──────── Data to examine

Below is a small trained network, with its code and all its weights. Each question gives an input and a class and asks what happens when units are switched off, that is, made to give their printed mean instead of their output.

import numpy as np


def w(rows, s, z=0):
    codes = np.array(rows[::2]) - 128.0
    scale = np.full(codes.shape[1], s)
    scale[-1] = z or s
    return codes * scale


def norm(h):
    return h / np.sqrt((h * h).mean(-1, keepdims=True) + 1e-5)


def f(y):
    return y / 2 * (1 + np.tanh(0.7978845608 * (y + 0.044715 * y**3)))


def log_softmax(a):
    a = a - a.max(-1, keepdims=True)
    return a - np.log(np.exp(a).sum(-1, keepdims=True))


def net(x, mask):
    res = np.array(x, float).reshape(1, 2) / 4 @ E
    u = 0
    for l in range(2):
        y = f(norm(res) @ A[l][:, :-1].T + A[l][:, -1])
        res = res + np.where(mask[u : u + 12], y, B[l][:, -1]) @ B[l][:, :-1]
        u += 12
    return log_softmax(norm(res)[-1] @ U[:, :-1].T + U[:, -1])


A, B = {}, {}
E = w([
[57,103,144,105,142,233,157,210,121,255,179],'x0',
[160,55,179,82,216,166,204,123,118,90,95],'x1',
],0.00099)
A[0] = w([
[164,204,70,152,13,71,53,93,170,107,112,107],'0.n0',
[139,147,147,143,151,129,130,139,145,118,150,77],'0.n1',
[183,91,119,137,184,39,157,59,77,24,107,144],'0.n2',
[173,87,138,176,155,79,199,38,117,65,87,111],'0.n3',
[171,185,63,180,30,61,48,133,147,124,122,2],'0.n4',
[130,218,74,205,62,40,21,108,160,88,122,102],'0.n5',
[197,106,202,123,155,84,133,95,87,48,74,61],'0.n6',
[114,112,164,87,171,148,179,103,114,106,100,173],'0.n7',
[141,143,113,89,136,148,103,143,144,133,103,93],'0.n8',
[121,110,113,123,122,141,125,131,126,137,89,176],'0.n9',
[118,46,212,40,211,238,205,196,137,175,116,150],'0.n10',
[30,167,92,165,66,186,109,213,102,239,253,97],'0.n11',
],0.0015,0.00068)
B[0] = w([
[49,103,177,170,116,128,135,82,74,105,208,177],'0.n0',
[134,105,113,137,160,148,98,135,90,156,123,120],'0.n1',
[88,146,141,58,106,206,71,179,180,226,100,168],'0.n2',
[115,152,93,74,113,212,96,197,169,162,118,149],'0.n3',
[124,108,174,175,163,106,202,23,86,90,160,159],'0.n4',
[53,85,151,141,100,96,157,91,40,128,241,190],'0.n5',
[141,116,99,64,110,185,111,213,162,186,115,143],'0.n6',
[114,115,29,176,107,124,135,205,178,93,139,145],'0.n7',
[173,116,171,102,140,107,137,101,73,141,109,124],'0.n8',
[110,161,95,157,89,125,166,122,196,94,125,136],'0.n9',
[136,129,89,214,101,37,159,6,57,72,222,231],'0.n10',
[235,230,130,6,110,183,22,110,245,112,4,252],'0.n11',
],0.0013,0.0023)
A[1] = w([
[143,90,150,142,156,124,183,124,92,115,181,155],'1.n0',
[95,133,178,255,125,77,137,117,65,159,176,2],'1.n1',
[112,178,138,112,98,121,81,106,164,113,92,161],'1.n2',
[162,141,126,215,137,130,169,73,132,122,147,108],'1.n3',
[142,103,180,139,185,147,184,100,96,132,168,106],'1.n4',
[181,131,155,109,118,130,116,98,127,91,98,152],'1.n5',
[68,134,116,132,115,138,123,201,165,148,116,103],'1.n6',
[86,90,184,63,101,138,94,142,123,115,136,153],'1.n7',
[160,183,157,127,119,133,86,133,179,194,89,47],'1.n8',
[129,119,112,119,96,105,111,135,136,102,143,133],'1.n9',
[161,110,116,84,168,158,125,187,157,135,32,78],'1.n10',
[134,86,108,175,162,111,196,112,101,122,169,138],'1.n11',
],0.0029,0.00074)
B[1] = w([
[168,161,70,180,126,156,125,159,171,128,160,206],'1.n0',
[87,120,219,113,94,139,80,98,102,37,119,216],'1.n1',
[156,90,113,134,176,181,228,170,146,184,171,252],'1.n2',
[127,78,116,122,122,114,160,223,166,94,124,160],'1.n3',
[147,136,54,191,88,86,136,163,157,108,157,197],'1.n4',
[86,134,124,140,116,160,101,181,143,190,138,157],'1.n5',
[197,85,150,135,160,65,162,89,120,67,93,149],'1.n6',
[124,147,48,146,181,77,109,170,143,156,89,178],'1.n7',
[165,174,150,65,101,210,169,76,147,118,172,254],'1.n8',
[128,127,114,161,158,141,164,157,88,178,147,142],'1.n9',
[61,108,205,120,5,43,72,142,166,26,122,255],'1.n10',
[183,144,95,181,105,171,185,161,172,133,160,214],'1.n11',
],0.0019,0.0011)
U = w([
[230,68,212,129,210,83,205,66,31,128,52,62],'0',
[220,84,24,254,125,155,225,216,182,95,199,153],'1',
[101,56,185,32,74,53,55,201,209,42,15,150],'2',
[178,222,166,16,97,238,113,85,180,238,146,154],'3',
[199,149,180,207,175,129,118,146,47,133,18,6],'4',
[68,85,40,118,245,63,90,164,68,225,87,122],'5',
[43,152,187,236,59,63,66,47,22,45,221,152],'6',
[198,153,181,210,178,124,119,142,55,134,18,2],'7',
],0.0067,0.0081)

Each question gives the input, the list of numbers given to net, and the class t.
The units are the neurons (one row each of A and B). Each row of codes is followed by its name. A weight is (code - 128) times the scale printed after its matrix; where a second scale follows, it is the last column's (A, B and U).
mask holds one flag per neuron, layer by layer. A switched-off neuron (its flag False) gives its mean, the last column of its row in B, instead of its output. The means were averaged over made-up inputs and are rounded, as every weight is.
A unit's drop is (log p(t) with every unit on - log p(t) with that unit switched off) / (log p(t) with every unit on - log p(t) with every unit switched off).
The circuit of an input: a set's keep is (log p(t) with only the set's units on - log p(t) with every unit switched off) / (log p(t) with every unit on - log p(t) with every unit switched off). Starting from the 12 units with the biggest drops (on a tie, the unit counted first), units are removed one at a time, each time the one whose removal leaves the highest keep (on an exact tie, the one counted first), for as long as the keep stays at least 0.8.
units of the circuit, in order: the units of the circuit, biggest drop first
most important unit: the unit with the biggest drop
k most important neurons: the k neurons with the biggest drops, biggest first
k most important neurons of layer l: the k neurons of layer l with the biggest drops, biggest first
drop of u: that unit's drop, to one decimal
input [-2,7], class 2: 3 most important neurons => (1.n10, 0.n2, 0.n5)
input [7,2], class 1: most important unit => 0.n10
input [-2,1], class 2: 3 most important neurons => (1.n10, 0.n11, 0.n10)
input [-6,2], class 2: units of the circuit, in order => (0.n10, 0.n2)
input [2,-6], class 3: 2 most important neurons => (0.n11, 0.n10)
input [-6,1], class 5: 3 most important neurons => (0.n11, 0.n5, 0.n2)
input [-2,0], class 5: 3 most important neurons => (0.n10, 0.n11, 0.n2)
input [0,2], class 1: 2 most important neurons => (0.n10, 0.n11)
input [-3,1], class 2: 2 most important neurons => (0.n10, 1.n10)
input [0,6], class 1: 2 most important neurons => (0.n11, 0.n10)
input [2,1], class 1: 2 most important neurons of layer 0 => (0.n10, 0.n2)
input [-1,2], class 2: 2 most important neurons => (1.n10, 0.n11)
input [-3,8], class 2: 2 most important neurons => (1.n10, 0.n2)
input [2,6], class 1: most important neuron => (0.n10)
input [-5,4], class 2: drop of 1.n10 => 0.2
input [6,4], class 1: drop of 0.n6 => 0.0
input [7,8], class 1: drop of 0.n10 => 0.1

────────────────

◆ Directions: Search the entries above for the word "mean", and copy every line where it occurs.

◆ Reply:
Below is a small trained network, with its code and all its weights. Each question gives an input and a class and asks what happens when units are switched off, that is, made to give their printed mean instead of their output.
    return h / np.sqrt((h * h).mean(-1, keepdims=True) + 1e-5)
mask holds one flag per neuron, layer by layer. A switched-off neuron (its flag False) gives its mean, the last column of its row in B, instead of its output. The means were averaged over made-up inputs and are rounded, as every weight is.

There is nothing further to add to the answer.